▸ Given data
Here is a tiny trained network, its code and every weight. The questions are about switching its units off for an input and a class, where a switched-off unit gives its printed mean instead of its output.

import numpy as np


def w(rows, s, z=0):
    codes = np.array(rows[::2]) - 128.0
    scale = np.full(codes.shape[1], s)
    scale[-1] = z or s
    return codes * scale


def norm(h):
    return h / np.sqrt((h * h).mean(-1, keepdims=True) + 1e-5)


def f(y):
    return np.maximum(y, 0)


def log_softmax(a):
    a = a - a.max(-1, keepdims=True)
    return a - np.log(np.exp(a).sum(-1, keepdims=True))


def net(x, mask):
    res = np.array(x, float).reshape(1, 6) / 4 @ E
    u = 0
    for l in range(3):
        y = f(norm(res) @ A[l][:, :-1].T + A[l][:, -1])
        res = res + np.where(mask[u : u + 10], y, B[l][:, -1]) @ B[l][:, :-1]
        u += 10
    return log_softmax(norm(res)[-1] @ U[:, :-1].T + U[:, -1])


A, B = {}, {}
E = w([
[8,108,139,152,63,80,154,2,55],'x0',
[150,114,109,143,66,144,52,108,113],'x1',
[107,70,88,157,129,130,139,152,155],'x2',
[145,140,99,142,171,193,148,74,126],'x3',
[181,144,154,218,79,176,174,113,106],'x4',
[111,132,144,197,142,75,79,151,158],'x5',
],0.0075)
A[0] = w([
[170,165,178,184,151,170,138,115,87,123],'L0N0',
[80,156,106,81,178,96,36,117,156,5],'L0N1',
[148,122,174,118,125,145,133,212,136,182],'L0N2',
[184,118,138,156,71,91,166,156,101,69],'L0N3',
[92,62,68,172,123,154,134,170,152,128],'L0N4',
[77,141,161,188,130,95,63,123,200,118],'L0N5',
[92,139,172,80,88,99,159,186,134,163],'L0N6',
[127,117,126,98,141,95,112,111,133,54],'L0N7',
[157,193,124,57,60,117,123,136,104,133],'L0N8',
[139,254,162,150,176,107,87,76,138,145],'L0N9',
],0.0097,0.0024)
B[0] = w([
[140,11,138,170,150,189,203,45,184,227],'L0N0',
[155,106,160,92,85,186,116,111,165,225],'L0N1',
[77,108,144,192,120,120,167,97,31,254],'L0N2',
[39,63,208,235,148,154,126,70,185,193],'L0N3',
[49,103,124,44,105,223,167,109,4,200],'L0N4',
[101,199,47,159,76,134,128,124,170,219],'L0N5',
[74,165,90,200,109,115,246,183,190,210],'L0N6',
[138,135,253,182,83,140,87,113,98,158],'L0N7',
[45,75,37,143,30,145,107,195,83,213],'L0N8',
[8,82,40,135,147,155,161,220,111,227],'L0N9',
],0.0057,0.0053)
A[1] = w([
[177,102,94,113,184,90,102,144,89,118],'L1N0',
[247,126,150,155,137,206,135,255,128,95],'L1N1',
[139,140,133,186,123,120,106,152,238,119],'L1N2',
[87,111,115,142,119,106,195,111,132,252],'L1N3',
[162,166,139,147,115,157,159,100,156,20],'L1N4',
[140,162,119,33,137,108,95,153,172,95],'L1N5',
[54,129,180,60,108,145,98,148,188,137],'L1N6',
[150,194,113,112,140,191,153,109,160,185],'L1N7',
[128,110,146,71,146,100,96,106,169,93],'L1N8',
[123,78,58,181,110,229,125,121,120,174],'L1N9',
],0.0086,0.002)
B[1] = w([
[123,51,136,180,149,125,173,67,150,133],'L1N0',
[138,132,127,181,167,57,101,36,29,188],'L1N1',
[99,150,105,102,59,183,86,89,100,151],'L1N2',
[210,160,50,88,163,110,114,121,154,210],'L1N3',
[141,113,162,149,51,183,136,142,127,138],'L1N4',
[172,66,171,177,106,135,132,112,84,141],'L1N5',
[142,41,156,177,161,219,148,81,103,167],'L1N6',
[70,140,47,87,188,179,95,136,175,151],'L1N7',
[148,112,254,145,91,212,254,86,189,132],'L1N8',
[78,129,135,30,84,96,96,190,121,246],'L1N9',
],0.0077,0.012)
A[2] = w([
[171,159,103,33,85,84,183,72,102,130],'L2N0',
[97,101,139,149,67,2,78,19,119,253],'L2N1',
[170,195,31,149,213,171,207,130,202,168],'L2N2',
[97,191,184,21,186,160,103,108,185,190],'L2N3',
[216,111,116,91,63,106,17,89,99,191],'L2N4',
[143,78,210,164,54,164,167,140,182,152],'L2N5',
[123,150,81,29,94,156,46,150,152,93],'L2N6',
[118,74,170,119,132,152,149,49,159,179],'L2N7',
[222,120,197,49,113,114,135,199,199,104],'L2N8',
[99,76,86,124,93,116,145,152,143,180],'L2N9',
],0.0079,0.0028)
B[2] = w([
[157,203,121,148,160,105,43,125,64,188],'L2N0',
[212,104,80,100,197,124,153,125,99,251],'L2N1',
[125,120,163,80,43,27,99,203,155,206],'L2N2',
[168,86,67,128,35,174,183,203,202,166],'L2N3',
[177,115,110,94,140,3,142,126,208,209],'L2N4',
[106,62,179,180,112,165,92,154,247,180],'L2N5',
[105,174,222,91,108,109,131,194,150,219],'L2N6',
[234,72,162,223,137,148,74,119,193,199],'L2N7',
[185,59,168,171,167,233,96,129,116,130],'L2N8',
[99,161,131,123,145,213,128,193,104,253],'L2N9',
],0.0072,0.0068)
U = w([
[158,65,165,161,126,169,134,85,155,147],'0',
[164,132,87,122,195,68,113,66,69,151],'1',
[80,126,116,85,111,135,143,144,94,138],'2',
[134,132,86,113,102,133,134,162,144,140],'3',
[161,123,127,87,89,65,132,157,157,133],'4',
[131,183,85,105,107,144,98,149,127,143],'5',
[137,195,199,123,120,120,114,112,140,62],'6',
[145,248,227,131,162,109,122,53,166,2],'7',
],0.015,0.008)

Each question gives the input, the list of numbers given to net, and the class t.
The units are the neurons (one row each of A and B). Each row of codes is followed by its name. A weight is (code - 128) times the scale printed after its matrix; where a second scale follows, it is the last column's (A, B and U).
mask holds one flag per neuron, layer by layer. A switched-off neuron (its flag False) gives its mean, the last column of its row in B, instead of its output. The means were averaged over made-up inputs and are rounded, as every weight is.
A unit's drop is (log p(t) with every unit on - log p(t) with that unit switched off) / (log p(t) with every unit on - log p(t) with every unit switched off).
The circuit of an input: a set's keep is (log p(t) with only the set's units on - log p(t) with every unit switched off) / (log p(t) with every unit on - log p(t) with every unit switched off). Starting from the 12 units with the biggest drops (on a tie, the unit counted first), units are removed one at a time, each time the one whose removal leaves the highest keep (on an exact tie, the one counted first), for as long as the keep stays at least 0.8.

▸ Task
Retype every line above with nothing changed.

▸ Exercise response
Here is a tiny trained network, its code and every weight. The questions are about switching its units off for an input and a class, where a switched-off unit gives its printed mean instead of its output.

import numpy as np


def w(rows, s, z=0):
    codes = np.array(rows[::2]) - 128.0
    scale = np.full(codes.shape[1], s)
    scale[-1] = z or s
    return codes * scale


def norm(h):
    return h / np.sqrt((h * h).mean(-1, keepdims=True) + 1e-5)


def f(y):
    return np.maximum(y, 0)


def log_softmax(a):
    a = a - a.max(-1, keepdims=True)
    return a - np.log(np.exp(a).sum(-1, keepdims=True))


def net(x, mask):
    res = np.array(x, float).reshape(1, 6) / 4 @ E
    u = 0
    for l in range(3):
        y = f(norm(res) @ A[l][:, :-1].T + A[l][:, -1])
        res = res + np.where(mask[u : u + 10], y, B[l][:, -1]) @ B[l][:, :-1]
        u += 10
    return log_softmax(norm(res)[-1] @ U[:, :-1].T + U[:, -1])


A, B = {}, {}
E = w([
[8,108,139,152,63,80,154,2,55],'x0',
[150,114,109,143,66,144,52,108,113],'x1',
[107,70,88,157,129,130,139,152,155],'x2',
[145,140,99,142,171,193,148,74,126],'x3',
[181,144,154,218,79,176,174,113,106],'x4',
[111,132,144,197,142,75,79,151,158],'x5',
],0.0075)
A[0] = w([
[170,165,178,184,151,170,138,115,87,123],'L0N0',
[80,156,106,81,178,96,36,117,156,5],'L0N1',
[148,122,174,118,125,145,133,212,136,182],'L0N2',
[184,118,138,156,71,91,166,156,101,69],'L0N3',
[92,62,68,172,123,154,134,170,152,128],'L0N4',
[77,141,161,188,130,95,63,123,200,118],'L0N5',
[92,139,172,80,88,99,159,186,134,163],'L0N6',
[127,117,126,98,141,95,112,111,133,54],'L0N7',
[157,193,124,57,60,117,123,136,104,133],'L0N8',
[139,254,162,150,176,107,87,76,138,145],'L0N9',
],0.0097,0.0024)
B[0] = w([
[140,11,138,170,150,189,203,45,184,227],'L0N0',
[155,106,160,92,85,186,116,111,165,225],'L0N1',
[77,108,144,192,120,120,167,97,31,254],'L0N2',
[39,63,208,235,148,154,126,70,185,193],'L0N3',
[49,103,124,44,105,223,167,109,4,200],'L0N4',
[101,199,47,159,76,134,128,124,170,219],'L0N5',
[74,165,90,200,109,115,246,183,190,210],'L0N6',
[138,135,253,182,83,140,87,113,98,158],'L0N7',
[45,75,37,143,30,145,107,195,83,213],'L0N8',
[8,82,40,135,147,155,161,220,111,227],'L0N9',
],0.0057,0.0053)
A[1] = w([
[177,102,94,113,184,90,102,144,89,118],'L1N0',
[247,126,150,155,137,206,135,255,128,95],'L1N1',
[139,140,133,186,123,120,106,152,238,119],'L1N2',
[87,111,115,142,119,106,195,111,132,252],'L1N3',
[162,166,139,147,115,157,159,100,156,20],'L1N4',
[140,162,119,33,137,108,95,153,172,95],'L1N5',
[54,129,180,60,108,145,98,148,188,137],'L1N6',
[150,194,113,112,140,191,153,109,160,185],'L1N7',
[128,110,146,71,146,100,96,106,169,93],'L1N8',
[123,78,58,181,110,229,125,121,120,174],'L1N9',
],0.0086,0.002)
B[1] = w([
[123,51,136,180,149,125,173,67,150,133],'L1N0',
[138,132,127,181,167,57,101,36,29,188],'L1N1',
[99,150,105,102,59,183,86,89,100,151],'L1N2',
[210,160,50,88,163,110,114,121,154,210],'L1N3',
[141,113,162,149,51,183,136,142,127,138],'L1N4',
[172,66,171,177,106,135,132,112,84,141],'L1N5',
[142,41,156,177,161,219,148,81,103,167],'L1N6',
[70,140,47,87,188,179,95,136,175,151],'L1N7',
[148,112,254,145,91,212,254,86,189,132],'L1N8',
[78,129,135,30,84,96,96,190,121,246],'L1N9',
],0.0077,0.012)
A[2] = w([
[171,159,103,33,85,84,183,72,102,130],'L2N0',
[97,101,139,149,67,2,78,19,119,253],'L2N1',
[170,195,31,149,213,171,207,130,202,168],'L2N2',
[97,191,184,21,186,160,103,108,185,190],'L2N3',
[216,111,116,91,63,106,17,89,99,191],'L2N4',
[143,78,210,164,54,164,167,140,182,152],'L2N5',
[123,150,81,29,94,156,46,150,152,93],'L2N6',
[118,74,170,119,132,152,149,49,159,179],'L2N7',
[222,120,197,49,113,114,135,199,199,104],'L2N8',
[99,76,86,124,93,116,145,152,143,180],'L2N9',
],0.0079,0.0028)
B[2] = w([
[157,203,121,148,160,105,43,125,64,188],'L2N0',
[212,104,80,100,197,124,153,125,99,251],'L2N1',
[125,120,163,80,43,27,99,203,155,206],'L2N2',
[168,86,67,128,35,174,183,203,202,166],'L2N3',
[177,115,110,94,140,3,142,126,208,209],'L2N4',
[106,62,179,180,112,165,92,154,247,180],'L2N5',
[105,174,222,91,108,109,131,194,150,219],'L2N6',
[234,72,162,223,137,148,74,119,193,199],'L2N7',
[185,59,168,171,167,233,96,129,116,130],'L2N8',
[99,161,131,123,145,213,128,193,104,253],'L2N9',
],0.0072,0.0068)
U = w([
[158,65,165,161,126,169,134,85,155,147],'0',
[164,132,87,122,195,68,113,66,69,151],'1',
[80,126,116,85,111,135,143,144,94,138],'2',
[134,132,86,113,102,133,134,162,144,140],'3',
[161,123,127,87,89,65,132,157,157,133],'4',
[131,183,85,105,107,144,98,149,127,143],'5',
[137,195,199,123,120,120,114,112,140,62],'6',
[145,248,227,131,162,109,122,53,166,2],'7',
],0.015,0.008)

Each question gives the input, the list of numbers given to net, and the class t.
The units are the neurons (one row each of A and B). Each row of codes is followed by its name. A weight is (code - 128) times the scale printed after its matrix; where a second scale follows, it is the last column's (A, B and U).
mask holds one flag per neuron, layer by layer. A switched-off neuron (its flag False) gives its mean, the last column of its row in B, instead of its output. The means were averaged over made-up inputs and are rounded, as every weight is.
A unit's drop is (log p(t) with every unit on - log p(t) with that unit switched off) / (log p(t) with every unit on - log p(t) with every unit switched off).
The circuit of an input: a set's keep is (log p(t) with only the set's units on - log p(t) with every unit switched off) / (log p(t) with every unit on - log p(t) with every unit switched off). Starting from the 12 units with the biggest drops (on a tie, the unit counted first), units are removed one at a time, each time the one whose removal leaves the highest keep (on an exact tie, the one counted first), for as long as the keep stays at least 0.8.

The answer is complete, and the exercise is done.